- **TASK BRIEF**:
In the entries below, spot each line with the word "rows" and copy it.

- **DATA SHOWN**:
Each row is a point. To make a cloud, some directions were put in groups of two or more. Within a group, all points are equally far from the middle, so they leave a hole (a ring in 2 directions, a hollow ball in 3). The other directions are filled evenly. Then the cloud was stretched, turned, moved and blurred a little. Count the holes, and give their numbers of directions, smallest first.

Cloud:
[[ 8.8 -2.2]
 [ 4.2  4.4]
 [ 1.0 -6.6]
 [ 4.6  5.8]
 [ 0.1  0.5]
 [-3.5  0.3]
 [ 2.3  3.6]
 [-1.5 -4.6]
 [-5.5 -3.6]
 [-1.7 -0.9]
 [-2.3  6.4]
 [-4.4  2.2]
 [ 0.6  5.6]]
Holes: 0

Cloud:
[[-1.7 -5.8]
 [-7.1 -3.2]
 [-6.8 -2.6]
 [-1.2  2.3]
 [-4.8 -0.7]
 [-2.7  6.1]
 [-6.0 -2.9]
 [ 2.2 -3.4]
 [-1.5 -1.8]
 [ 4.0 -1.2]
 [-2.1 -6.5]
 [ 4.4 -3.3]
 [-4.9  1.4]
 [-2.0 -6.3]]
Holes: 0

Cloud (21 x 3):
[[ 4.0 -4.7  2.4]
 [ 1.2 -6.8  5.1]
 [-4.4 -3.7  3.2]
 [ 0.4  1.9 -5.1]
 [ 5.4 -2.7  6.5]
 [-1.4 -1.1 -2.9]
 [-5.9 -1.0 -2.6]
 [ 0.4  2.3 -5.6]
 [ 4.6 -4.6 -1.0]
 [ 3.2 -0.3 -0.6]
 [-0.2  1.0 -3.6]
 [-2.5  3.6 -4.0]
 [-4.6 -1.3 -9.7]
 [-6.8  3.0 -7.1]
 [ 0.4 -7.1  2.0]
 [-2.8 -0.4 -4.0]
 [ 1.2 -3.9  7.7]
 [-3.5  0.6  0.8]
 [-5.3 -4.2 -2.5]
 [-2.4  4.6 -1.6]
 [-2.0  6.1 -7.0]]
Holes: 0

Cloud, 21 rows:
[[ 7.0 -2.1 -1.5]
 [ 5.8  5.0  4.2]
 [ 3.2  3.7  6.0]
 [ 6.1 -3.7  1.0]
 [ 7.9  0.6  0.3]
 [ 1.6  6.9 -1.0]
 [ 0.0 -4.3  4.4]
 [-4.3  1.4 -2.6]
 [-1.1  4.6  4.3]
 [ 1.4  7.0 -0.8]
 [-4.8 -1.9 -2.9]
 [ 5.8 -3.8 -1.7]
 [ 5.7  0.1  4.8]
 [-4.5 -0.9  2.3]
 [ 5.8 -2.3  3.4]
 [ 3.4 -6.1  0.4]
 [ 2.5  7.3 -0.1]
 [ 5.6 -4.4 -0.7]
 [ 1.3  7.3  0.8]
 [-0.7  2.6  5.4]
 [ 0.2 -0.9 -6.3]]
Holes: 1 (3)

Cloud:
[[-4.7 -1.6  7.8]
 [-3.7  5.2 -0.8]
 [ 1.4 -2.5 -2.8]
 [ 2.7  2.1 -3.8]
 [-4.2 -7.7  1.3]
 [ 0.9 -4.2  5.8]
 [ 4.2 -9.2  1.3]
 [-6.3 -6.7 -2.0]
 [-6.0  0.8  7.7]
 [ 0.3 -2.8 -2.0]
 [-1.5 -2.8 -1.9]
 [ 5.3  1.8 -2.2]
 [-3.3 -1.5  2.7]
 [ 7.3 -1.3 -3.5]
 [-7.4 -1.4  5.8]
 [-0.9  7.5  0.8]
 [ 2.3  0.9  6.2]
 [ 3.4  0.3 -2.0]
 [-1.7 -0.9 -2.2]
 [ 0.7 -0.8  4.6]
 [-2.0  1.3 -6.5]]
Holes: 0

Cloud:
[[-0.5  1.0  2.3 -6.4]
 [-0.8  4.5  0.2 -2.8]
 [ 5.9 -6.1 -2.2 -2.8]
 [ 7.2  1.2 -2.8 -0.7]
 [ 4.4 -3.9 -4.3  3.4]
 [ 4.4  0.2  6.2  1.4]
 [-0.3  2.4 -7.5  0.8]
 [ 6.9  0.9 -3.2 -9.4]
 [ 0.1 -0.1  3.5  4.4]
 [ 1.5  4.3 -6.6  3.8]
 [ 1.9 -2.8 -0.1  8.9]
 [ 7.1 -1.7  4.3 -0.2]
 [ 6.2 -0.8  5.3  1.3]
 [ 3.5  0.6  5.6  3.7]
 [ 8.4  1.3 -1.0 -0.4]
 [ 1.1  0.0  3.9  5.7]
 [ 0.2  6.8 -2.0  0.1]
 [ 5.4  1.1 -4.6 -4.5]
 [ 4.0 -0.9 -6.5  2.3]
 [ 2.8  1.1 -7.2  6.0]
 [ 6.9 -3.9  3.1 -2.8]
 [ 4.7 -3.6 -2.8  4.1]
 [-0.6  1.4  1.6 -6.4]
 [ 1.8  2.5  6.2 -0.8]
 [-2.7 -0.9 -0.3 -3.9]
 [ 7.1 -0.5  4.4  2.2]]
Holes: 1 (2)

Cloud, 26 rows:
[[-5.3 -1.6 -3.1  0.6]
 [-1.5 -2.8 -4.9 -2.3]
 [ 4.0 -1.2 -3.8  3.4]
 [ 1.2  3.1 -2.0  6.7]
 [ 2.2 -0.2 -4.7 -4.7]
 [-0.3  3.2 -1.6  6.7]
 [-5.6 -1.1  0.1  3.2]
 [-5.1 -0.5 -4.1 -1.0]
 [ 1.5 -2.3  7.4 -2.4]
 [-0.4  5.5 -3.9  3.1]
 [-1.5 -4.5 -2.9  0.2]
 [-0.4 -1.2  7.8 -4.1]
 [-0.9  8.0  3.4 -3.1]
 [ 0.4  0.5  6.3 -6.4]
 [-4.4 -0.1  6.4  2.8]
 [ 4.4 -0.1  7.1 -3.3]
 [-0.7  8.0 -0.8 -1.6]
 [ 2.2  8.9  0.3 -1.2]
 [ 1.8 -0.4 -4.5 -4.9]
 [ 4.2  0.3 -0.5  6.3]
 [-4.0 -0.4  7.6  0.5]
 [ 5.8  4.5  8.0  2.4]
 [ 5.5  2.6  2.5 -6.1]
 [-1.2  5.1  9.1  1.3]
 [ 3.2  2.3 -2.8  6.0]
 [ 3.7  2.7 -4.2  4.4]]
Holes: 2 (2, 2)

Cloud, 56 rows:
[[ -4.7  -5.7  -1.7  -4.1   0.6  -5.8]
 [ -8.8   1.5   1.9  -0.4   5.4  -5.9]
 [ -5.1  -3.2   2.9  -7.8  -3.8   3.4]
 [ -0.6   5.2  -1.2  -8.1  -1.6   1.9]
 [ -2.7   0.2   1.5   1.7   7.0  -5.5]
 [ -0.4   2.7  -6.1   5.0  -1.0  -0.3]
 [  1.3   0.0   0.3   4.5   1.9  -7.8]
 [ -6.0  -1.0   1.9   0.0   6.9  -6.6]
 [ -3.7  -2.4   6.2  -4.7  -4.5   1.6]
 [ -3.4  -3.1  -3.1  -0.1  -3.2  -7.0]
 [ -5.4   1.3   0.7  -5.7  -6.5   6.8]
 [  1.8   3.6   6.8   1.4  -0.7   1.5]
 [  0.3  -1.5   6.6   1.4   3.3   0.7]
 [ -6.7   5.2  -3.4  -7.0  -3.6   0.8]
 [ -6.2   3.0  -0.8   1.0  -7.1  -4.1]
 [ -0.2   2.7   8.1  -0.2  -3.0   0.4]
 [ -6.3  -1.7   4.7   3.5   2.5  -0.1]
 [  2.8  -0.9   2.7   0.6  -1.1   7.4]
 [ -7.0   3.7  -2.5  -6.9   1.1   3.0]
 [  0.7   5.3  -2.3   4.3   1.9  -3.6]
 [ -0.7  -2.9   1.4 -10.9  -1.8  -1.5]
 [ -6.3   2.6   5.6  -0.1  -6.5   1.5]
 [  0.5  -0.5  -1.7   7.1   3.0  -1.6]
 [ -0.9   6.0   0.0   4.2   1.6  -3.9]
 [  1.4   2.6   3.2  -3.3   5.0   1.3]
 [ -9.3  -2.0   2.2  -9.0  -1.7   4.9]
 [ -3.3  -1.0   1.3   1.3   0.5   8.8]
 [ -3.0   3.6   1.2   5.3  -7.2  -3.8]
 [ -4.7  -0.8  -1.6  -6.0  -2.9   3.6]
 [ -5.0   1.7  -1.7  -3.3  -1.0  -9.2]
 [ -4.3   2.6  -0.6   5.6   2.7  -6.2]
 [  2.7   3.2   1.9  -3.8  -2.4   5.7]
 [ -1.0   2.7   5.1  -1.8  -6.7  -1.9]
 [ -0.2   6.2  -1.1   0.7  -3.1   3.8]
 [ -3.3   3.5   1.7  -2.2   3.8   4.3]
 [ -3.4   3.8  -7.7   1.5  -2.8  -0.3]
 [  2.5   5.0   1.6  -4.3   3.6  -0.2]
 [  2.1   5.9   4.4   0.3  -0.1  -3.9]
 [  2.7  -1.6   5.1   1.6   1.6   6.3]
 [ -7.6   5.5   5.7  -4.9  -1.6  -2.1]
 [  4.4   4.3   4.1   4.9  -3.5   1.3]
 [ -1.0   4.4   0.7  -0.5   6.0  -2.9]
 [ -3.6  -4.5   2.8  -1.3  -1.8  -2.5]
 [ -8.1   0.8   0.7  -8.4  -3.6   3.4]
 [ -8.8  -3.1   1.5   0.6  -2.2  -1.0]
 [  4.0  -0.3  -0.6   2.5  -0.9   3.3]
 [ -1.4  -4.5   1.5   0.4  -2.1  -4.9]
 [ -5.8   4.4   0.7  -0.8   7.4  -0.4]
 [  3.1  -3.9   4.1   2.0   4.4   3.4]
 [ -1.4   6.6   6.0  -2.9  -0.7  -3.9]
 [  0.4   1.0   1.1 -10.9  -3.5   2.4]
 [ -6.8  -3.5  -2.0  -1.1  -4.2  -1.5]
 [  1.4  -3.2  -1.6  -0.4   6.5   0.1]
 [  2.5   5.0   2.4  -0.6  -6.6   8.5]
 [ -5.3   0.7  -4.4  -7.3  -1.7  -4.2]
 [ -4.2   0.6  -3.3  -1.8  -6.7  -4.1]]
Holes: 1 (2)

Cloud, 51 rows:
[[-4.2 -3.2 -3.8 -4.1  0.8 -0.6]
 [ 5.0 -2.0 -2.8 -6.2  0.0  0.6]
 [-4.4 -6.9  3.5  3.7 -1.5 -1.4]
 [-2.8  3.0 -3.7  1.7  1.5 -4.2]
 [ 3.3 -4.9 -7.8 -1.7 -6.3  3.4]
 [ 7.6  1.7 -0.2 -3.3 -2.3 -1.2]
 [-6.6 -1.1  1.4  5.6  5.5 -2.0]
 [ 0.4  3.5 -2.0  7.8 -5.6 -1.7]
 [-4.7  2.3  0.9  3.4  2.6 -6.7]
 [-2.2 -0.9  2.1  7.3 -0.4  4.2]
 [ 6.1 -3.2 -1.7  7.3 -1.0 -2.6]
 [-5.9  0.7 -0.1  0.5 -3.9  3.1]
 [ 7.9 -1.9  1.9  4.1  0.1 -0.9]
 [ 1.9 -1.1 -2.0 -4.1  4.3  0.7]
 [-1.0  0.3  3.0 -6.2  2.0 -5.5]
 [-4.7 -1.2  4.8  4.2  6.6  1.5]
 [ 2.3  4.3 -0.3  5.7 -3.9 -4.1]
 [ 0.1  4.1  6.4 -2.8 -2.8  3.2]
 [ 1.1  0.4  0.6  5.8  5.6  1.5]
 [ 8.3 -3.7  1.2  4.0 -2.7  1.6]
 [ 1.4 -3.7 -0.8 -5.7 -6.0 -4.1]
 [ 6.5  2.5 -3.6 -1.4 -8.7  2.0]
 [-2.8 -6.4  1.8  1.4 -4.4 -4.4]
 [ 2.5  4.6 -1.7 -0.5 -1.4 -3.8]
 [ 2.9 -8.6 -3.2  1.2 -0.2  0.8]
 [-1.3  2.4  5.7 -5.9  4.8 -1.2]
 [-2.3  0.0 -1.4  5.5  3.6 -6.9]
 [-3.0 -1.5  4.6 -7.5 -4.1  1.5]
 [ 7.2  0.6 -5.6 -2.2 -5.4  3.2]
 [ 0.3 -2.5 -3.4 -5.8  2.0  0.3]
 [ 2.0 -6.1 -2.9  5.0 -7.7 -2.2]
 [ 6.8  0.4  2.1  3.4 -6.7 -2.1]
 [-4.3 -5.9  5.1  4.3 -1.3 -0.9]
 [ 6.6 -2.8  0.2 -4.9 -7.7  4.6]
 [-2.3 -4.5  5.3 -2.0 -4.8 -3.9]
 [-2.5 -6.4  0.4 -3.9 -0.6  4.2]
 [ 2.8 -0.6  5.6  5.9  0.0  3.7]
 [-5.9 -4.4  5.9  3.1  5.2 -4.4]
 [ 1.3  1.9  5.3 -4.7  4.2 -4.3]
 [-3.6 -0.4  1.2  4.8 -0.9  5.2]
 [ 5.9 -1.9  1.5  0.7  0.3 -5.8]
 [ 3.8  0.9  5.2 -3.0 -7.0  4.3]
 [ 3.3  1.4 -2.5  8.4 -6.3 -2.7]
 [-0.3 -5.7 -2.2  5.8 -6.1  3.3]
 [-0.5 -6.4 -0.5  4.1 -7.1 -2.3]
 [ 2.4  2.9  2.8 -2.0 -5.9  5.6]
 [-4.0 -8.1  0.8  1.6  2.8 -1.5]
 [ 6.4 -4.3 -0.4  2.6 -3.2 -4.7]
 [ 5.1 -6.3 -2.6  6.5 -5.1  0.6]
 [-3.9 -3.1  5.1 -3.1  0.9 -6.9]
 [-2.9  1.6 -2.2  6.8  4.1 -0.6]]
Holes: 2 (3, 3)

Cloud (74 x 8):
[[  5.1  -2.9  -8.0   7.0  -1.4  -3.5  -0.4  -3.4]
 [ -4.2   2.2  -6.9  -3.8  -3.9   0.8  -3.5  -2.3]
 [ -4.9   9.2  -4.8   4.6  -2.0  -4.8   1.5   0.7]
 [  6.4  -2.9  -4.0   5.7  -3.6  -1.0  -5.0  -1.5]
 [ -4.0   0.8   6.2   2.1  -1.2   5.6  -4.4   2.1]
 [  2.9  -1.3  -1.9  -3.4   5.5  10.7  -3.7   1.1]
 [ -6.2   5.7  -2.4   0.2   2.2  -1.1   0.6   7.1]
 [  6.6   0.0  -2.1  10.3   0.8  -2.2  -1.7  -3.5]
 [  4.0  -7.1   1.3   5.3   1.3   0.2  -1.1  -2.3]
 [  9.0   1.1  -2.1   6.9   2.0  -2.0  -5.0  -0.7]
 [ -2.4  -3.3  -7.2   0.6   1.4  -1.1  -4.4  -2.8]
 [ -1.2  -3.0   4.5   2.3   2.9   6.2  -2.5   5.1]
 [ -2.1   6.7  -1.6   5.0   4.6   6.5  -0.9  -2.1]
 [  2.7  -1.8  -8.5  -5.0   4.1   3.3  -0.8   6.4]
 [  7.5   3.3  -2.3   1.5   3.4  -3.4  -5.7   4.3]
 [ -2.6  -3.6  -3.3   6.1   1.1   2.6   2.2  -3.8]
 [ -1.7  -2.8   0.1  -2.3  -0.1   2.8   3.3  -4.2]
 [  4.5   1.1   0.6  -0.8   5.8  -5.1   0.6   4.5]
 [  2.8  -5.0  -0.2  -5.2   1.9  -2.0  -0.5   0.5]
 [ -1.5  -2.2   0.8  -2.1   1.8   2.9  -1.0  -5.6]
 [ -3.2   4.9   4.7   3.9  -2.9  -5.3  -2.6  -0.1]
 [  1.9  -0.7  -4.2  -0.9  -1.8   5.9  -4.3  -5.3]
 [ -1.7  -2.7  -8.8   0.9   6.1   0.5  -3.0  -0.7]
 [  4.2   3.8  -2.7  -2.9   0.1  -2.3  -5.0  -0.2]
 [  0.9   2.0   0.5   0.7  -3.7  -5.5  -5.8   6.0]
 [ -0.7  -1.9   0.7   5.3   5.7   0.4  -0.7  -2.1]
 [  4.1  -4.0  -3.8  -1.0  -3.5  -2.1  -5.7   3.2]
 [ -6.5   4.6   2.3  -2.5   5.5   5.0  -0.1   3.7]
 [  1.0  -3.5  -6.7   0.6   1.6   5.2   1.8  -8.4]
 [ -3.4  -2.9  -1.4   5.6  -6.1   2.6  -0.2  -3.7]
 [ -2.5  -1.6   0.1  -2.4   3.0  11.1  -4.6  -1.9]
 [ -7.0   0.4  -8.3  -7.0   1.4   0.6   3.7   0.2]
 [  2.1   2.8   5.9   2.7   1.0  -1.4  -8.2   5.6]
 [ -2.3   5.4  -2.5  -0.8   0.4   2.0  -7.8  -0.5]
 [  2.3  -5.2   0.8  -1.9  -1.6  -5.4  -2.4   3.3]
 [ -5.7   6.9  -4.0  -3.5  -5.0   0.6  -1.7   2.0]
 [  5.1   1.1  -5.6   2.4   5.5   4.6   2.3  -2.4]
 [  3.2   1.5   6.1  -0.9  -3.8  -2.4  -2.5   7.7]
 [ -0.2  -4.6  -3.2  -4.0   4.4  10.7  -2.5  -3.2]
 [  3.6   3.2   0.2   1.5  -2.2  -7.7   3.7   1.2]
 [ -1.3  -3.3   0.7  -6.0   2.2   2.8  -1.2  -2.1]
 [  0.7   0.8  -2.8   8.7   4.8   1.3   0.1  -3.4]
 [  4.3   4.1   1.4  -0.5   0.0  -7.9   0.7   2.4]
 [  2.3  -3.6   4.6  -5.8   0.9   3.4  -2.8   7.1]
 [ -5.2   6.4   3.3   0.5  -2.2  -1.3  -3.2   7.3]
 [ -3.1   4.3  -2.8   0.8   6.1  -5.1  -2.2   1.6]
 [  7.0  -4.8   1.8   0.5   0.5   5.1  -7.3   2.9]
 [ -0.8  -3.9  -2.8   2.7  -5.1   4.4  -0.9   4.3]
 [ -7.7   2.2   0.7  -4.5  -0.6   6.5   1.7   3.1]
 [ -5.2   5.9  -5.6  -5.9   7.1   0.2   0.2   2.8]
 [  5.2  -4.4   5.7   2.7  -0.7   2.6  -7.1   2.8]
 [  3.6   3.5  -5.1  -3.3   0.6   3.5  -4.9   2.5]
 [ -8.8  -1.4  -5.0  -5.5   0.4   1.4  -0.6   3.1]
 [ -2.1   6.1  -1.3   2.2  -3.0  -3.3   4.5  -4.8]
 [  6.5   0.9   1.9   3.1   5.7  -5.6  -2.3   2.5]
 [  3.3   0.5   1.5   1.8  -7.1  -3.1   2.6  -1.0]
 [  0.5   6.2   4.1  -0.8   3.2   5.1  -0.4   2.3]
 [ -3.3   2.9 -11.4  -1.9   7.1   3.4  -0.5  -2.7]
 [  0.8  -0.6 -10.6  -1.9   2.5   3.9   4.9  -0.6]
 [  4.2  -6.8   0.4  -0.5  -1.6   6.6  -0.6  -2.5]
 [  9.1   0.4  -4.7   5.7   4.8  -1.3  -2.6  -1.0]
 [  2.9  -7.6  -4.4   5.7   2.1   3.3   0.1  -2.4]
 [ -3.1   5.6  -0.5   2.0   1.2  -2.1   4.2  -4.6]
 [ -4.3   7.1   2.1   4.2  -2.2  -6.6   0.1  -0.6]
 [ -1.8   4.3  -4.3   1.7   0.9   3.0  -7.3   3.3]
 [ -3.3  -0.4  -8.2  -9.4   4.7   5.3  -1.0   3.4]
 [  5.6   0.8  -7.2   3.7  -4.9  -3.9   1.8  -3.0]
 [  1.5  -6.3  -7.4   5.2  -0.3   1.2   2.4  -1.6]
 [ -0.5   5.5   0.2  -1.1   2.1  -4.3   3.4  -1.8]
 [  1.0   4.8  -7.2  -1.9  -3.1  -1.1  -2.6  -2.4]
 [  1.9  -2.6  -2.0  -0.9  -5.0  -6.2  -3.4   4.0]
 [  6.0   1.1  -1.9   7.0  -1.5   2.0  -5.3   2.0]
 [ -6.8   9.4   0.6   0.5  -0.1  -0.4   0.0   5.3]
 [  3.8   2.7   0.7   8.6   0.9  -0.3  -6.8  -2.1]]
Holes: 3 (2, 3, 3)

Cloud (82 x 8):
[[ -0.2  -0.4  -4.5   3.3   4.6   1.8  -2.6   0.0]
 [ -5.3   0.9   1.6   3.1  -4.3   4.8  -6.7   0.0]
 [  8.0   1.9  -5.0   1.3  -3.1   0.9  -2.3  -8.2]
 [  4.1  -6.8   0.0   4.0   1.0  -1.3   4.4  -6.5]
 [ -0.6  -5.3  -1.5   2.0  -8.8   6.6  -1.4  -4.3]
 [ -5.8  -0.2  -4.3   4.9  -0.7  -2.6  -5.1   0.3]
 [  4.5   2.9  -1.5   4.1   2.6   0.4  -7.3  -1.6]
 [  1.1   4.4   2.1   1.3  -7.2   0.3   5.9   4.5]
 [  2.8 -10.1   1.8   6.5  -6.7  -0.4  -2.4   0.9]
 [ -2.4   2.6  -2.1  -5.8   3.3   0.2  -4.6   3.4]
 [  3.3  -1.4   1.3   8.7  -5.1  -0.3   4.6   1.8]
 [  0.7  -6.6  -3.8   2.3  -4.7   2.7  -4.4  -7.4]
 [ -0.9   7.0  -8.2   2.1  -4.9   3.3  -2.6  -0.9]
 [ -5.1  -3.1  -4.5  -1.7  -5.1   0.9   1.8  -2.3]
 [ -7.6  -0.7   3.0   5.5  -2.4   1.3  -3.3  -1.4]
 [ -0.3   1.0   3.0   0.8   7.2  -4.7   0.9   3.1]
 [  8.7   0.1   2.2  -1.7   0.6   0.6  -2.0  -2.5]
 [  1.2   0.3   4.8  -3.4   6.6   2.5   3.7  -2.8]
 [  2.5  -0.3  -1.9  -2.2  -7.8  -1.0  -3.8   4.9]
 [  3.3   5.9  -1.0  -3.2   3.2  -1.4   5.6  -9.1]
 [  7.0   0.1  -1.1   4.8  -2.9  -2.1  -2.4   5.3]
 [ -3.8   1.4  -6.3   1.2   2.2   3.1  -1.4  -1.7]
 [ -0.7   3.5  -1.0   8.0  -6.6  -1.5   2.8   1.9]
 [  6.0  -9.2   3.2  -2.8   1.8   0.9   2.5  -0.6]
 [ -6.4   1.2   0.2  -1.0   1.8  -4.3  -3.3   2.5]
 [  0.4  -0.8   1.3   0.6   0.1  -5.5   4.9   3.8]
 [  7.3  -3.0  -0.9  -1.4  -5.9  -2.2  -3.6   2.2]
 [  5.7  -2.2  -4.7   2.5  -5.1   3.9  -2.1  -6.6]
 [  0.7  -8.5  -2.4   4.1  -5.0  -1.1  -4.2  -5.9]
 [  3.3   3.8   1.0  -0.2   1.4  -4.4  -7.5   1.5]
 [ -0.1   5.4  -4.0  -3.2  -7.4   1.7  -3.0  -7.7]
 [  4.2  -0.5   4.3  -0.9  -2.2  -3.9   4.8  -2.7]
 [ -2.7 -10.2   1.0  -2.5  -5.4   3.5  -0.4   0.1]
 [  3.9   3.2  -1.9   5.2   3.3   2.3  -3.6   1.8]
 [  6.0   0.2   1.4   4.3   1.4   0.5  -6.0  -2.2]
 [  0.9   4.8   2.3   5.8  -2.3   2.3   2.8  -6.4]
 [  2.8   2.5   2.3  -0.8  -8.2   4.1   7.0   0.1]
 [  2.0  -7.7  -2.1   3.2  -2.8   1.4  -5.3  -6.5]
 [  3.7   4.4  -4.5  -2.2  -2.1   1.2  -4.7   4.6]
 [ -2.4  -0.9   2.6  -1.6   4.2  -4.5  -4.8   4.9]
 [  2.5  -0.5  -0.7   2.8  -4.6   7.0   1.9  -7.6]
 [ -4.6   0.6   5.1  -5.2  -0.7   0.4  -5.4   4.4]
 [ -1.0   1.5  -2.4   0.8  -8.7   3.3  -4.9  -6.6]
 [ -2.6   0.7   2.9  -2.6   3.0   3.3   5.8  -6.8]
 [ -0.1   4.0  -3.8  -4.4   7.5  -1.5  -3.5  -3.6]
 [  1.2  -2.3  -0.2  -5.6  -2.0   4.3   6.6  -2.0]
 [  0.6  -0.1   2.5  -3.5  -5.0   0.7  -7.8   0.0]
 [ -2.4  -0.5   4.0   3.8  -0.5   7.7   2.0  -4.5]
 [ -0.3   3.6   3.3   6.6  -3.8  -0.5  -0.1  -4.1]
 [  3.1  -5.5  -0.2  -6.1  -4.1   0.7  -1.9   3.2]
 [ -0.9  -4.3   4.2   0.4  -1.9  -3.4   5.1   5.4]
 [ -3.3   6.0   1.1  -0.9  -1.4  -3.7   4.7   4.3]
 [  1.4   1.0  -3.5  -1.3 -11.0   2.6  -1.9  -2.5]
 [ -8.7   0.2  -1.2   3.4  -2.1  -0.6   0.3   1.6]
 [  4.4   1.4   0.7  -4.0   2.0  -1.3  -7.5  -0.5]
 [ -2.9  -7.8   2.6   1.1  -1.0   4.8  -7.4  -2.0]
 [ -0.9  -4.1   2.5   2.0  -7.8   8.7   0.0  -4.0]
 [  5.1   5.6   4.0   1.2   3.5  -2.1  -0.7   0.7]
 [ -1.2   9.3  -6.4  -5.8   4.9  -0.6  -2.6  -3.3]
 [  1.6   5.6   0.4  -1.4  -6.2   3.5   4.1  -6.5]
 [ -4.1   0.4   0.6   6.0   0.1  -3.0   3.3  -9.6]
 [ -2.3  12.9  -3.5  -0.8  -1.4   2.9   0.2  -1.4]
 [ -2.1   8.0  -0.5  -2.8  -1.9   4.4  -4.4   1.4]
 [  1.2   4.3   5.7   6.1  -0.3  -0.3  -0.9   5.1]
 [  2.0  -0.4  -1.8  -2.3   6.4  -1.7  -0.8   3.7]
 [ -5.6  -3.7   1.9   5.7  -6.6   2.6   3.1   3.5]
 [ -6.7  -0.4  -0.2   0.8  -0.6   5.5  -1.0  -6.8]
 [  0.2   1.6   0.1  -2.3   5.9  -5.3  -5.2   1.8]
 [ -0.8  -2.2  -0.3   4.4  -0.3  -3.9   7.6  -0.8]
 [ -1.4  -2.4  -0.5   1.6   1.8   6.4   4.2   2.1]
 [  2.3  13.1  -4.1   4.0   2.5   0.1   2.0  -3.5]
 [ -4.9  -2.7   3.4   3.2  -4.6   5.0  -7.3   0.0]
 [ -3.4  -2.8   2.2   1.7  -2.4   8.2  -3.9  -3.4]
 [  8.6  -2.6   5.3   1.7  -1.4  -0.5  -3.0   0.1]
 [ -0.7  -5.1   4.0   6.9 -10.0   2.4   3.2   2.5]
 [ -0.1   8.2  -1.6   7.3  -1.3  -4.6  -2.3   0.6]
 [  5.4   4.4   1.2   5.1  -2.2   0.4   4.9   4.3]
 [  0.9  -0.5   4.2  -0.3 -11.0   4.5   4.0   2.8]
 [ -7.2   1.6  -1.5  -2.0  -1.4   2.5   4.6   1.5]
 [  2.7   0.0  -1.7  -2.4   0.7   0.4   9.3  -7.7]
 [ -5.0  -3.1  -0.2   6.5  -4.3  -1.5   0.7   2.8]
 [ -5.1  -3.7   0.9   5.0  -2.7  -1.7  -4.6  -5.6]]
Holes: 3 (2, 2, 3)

- **ANSWER BOX**:
Cloud, 21 rows:
Cloud, 26 rows:
Cloud, 56 rows:
Cloud, 51 rows:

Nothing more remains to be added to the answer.